THE RECORDS section start
One turning vector, and how many steps it has turned
The counts run from 0 to 382.
[ 38  24 -10   4  20  -9 -10   3  -4  12  15  -6 -20] : 277
[ 34  11 -31  -4  22  12  -9  -8  -6  -7  21  12   6] : 79
[ 37  14 -12   9   0 -20   5  -4  -7  21  14 -27  -5] : 250
[ 12 -14 -14  -2 -22  -9  30 -16   4  -5 -31  -2 -20] : 175
[ 23  -3 -34  -8  19  16  -2  -9   2 -13  -1  27 -19] : 105
[ 17   7 -18 -14   3  19   7 -16   0 -33 -14  29   4] : 123
[ 11  -2 -11 -11 -10   7  19 -13   5 -24 -33  22 -21] : 378
[ 17 -14 -36 -10   1  17  13 -18   1 -20 -10  23  -3] : 357
[ 34  32  -9  -5  23   8 -14  -3  -6 -13  13  13  -1] : 301
[ 29  23 -16 -10  20  15 -10  -7  -5 -22   7  24   2] : 89
[ 16   8   5  -2 -30 -13  29 -18  -4 -11 -27 -14   6] : 192
[ 26  20 -16 -10  22  15  -9  -4   0 -20   0  29 -14] : 95
[ 19   2 -26 -12   4  20   7 -17  -2 -29  -7  26   8] : 119
[ 10   3  -4 -10 -21   4  25 -18   1 -27 -33  12  -2] : 160
[ 11   2  -9 -12  -9   9  18 -15   4 -29 -32  24 -14] : 375
[ 23  -7 -38  -8  16  17   2 -11   1 -14   0  25 -11] : 108
[ 37  37  -2  -1  20  -1 -13  -1  -7  -4  15   2  -2] : 56
[ 10  -6 -14  -9 -10   5  21 -14   6 -21 -33  20 -23] : 380
[ 36  13 -26   0  26   4 -12  -1  -3   4  18   9 -17] : 70
[ 22  -8 -38  -8  13  18   3 -13   0 -15   0  24  -6] : 110
[ 14 -14 -17   0 -27  -9  33 -20   0  -4 -25 -10  -4] : 181
[ 37  33  -1   3  17 -11 -11   4  -5   8  13  -7 -18] : 273
[ 35  35  10   4  -3 -18   2  -4  -9   6   6 -22   3] : 19
[ 22  16 -16 -13  14  19  -3 -10  -1 -29  -5  31  -2] : 336
[ 32   9  -7  10 -11 -24  14  -6  -6  20   1 -31  -9] : 3
[ 11   1  -9 -12  -9   9  18 -14   5 -27 -32  24 -17] : 376
[ 38  24 -19  -1  19   5 -11  -6  -9  -3  23   2  11] : 293
[ 36  30 -13  -4  20   7 -12  -5  -8 -10  19   8   8] : 297
[ 33  20   1   8  -2 -24   6   0  -4  18   1 -24 -22] : 242
[ 19  12  10   2 -24 -21  24  -9   0   0 -28 -16 -19] : 202
[ 31  19 -19  -5  27   9 -13   0  -1  -6   9  20 -21] : 310
[ 38  17 -19   4  21  -7 -10   0  -5  13  20  -6 -16] : 281
[ 36  35  -4  -2  23   0 -14   2  -5  -3  14   5 -10] : 59
[ 17  11   8  -2 -29 -15  28 -16  -3 -11 -28 -13   2] : 194
[ 11  -1 -10 -11  -9   7  18 -14   5 -26 -33  22 -19] : 377
[ 24   3 -28  -8  20  15  -4  -6   2 -14  -2  29 -22] : 102
[ 18  -6 -30 -10  11  15   6 -10   4 -17 -12  29 -22] : 349
[ 28  11  -2   6 -22 -22  21 -13  -8   8  -5 -30   9] : 221
[ 20   6   3   4 -21 -23  24  -8   1   7 -24 -19 -23] : 206
[ 14  -4 -24 -12  -6  17  16 -20  -1 -29 -16  23   8] : 364
[ 18 -14 -36  -9   4  16  11 -16   2 -18 -10  24  -8] : 355
[ 38  20 -22   0  19   3 -10  -6  -9   0  25   0   9] : 291
[ 38  36   3   4   6 -12  -4  -3 -11   4  14 -16   7] : 263
[ 32  29 -10  -6  25   8 -14  -1  -3 -11  10  18 -12] : 305
[ 36  35   9   5   5 -19  -2   1  -6   9   6 -17 -13] : 25
[ 12 -12 -13  -3 -22  -8  29 -15   4  -7 -32   0 -21] : 174
[ 33  14  -7   9 -10 -21  12  -9  -9  16   7 -31   5] : 8
[ 31  30  14   5  -9 -24   8  -2  -5   9  -7 -23 -13] : 235
[ 39  32  -9   1  15  -3  -9  -4 -10   0  21  -7  10] : 50
[ 11  -4  -5  -6 -20  -5  26 -13   5 -15 -36   7 -24] : 169
[ 30  22 -18  -9  20  15  -9  -8  -5 -20  10  21   6] : 87
[ 38  35   2   3  16 -11 -10   3  -6   6  12  -8 -14] : 271
[ 24  15 -20 -12  14  20  -3 -12  -3 -27   0  28   5] : 333
[ 37  14 -10  10   0 -21   4  -4  -7  21  12 -27  -8] : 249
[ 30   9  -5  10 -10 -25  15  -5  -4  20  -2 -30 -15] : 1
[ 28  24 -14 -10  21  16 -10  -6  -3 -22   4  26  -3] : 91
[ 38  37   3   3  14 -11  -9   2  -6   5  11  -9 -12] : 270
[ 31   9 -28  -4  27  10 -10  -2  -1  -4  10  20 -20] : 314
[ 29   2 -37  -5  21  15  -6  -9  -3  -8  13  19  -4] : 321
[ 31  20 -21  -8  20  16  -9  -9  -6 -18  14  19   9] : 85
THE RECORDS section end
**TASK BRIEF:**
From the data above, output only the lines between the line containing "20 -23] : 380" and the line containing "-7 -18] : 273", inclusive, exactly as written.

**TASK RESPONSE:**
[ 10  -6 -14  -9 -10   5  21 -14   6 -21 -33  20 -23] : 380
[ 36  13 -26   0  26   4 -12  -1  -3   4  18   9 -17] : 70
[ 22  -8 -38  -8  13  18   3 -13   0 -15   0  24  -6] : 110
[ 14 -14 -17   0 -27  -9  33 -20   0  -4 -25 -10  -4] : 181
[ 37  33  -1   3  17 -11 -11   4  -5   8  13  -7 -18] : 273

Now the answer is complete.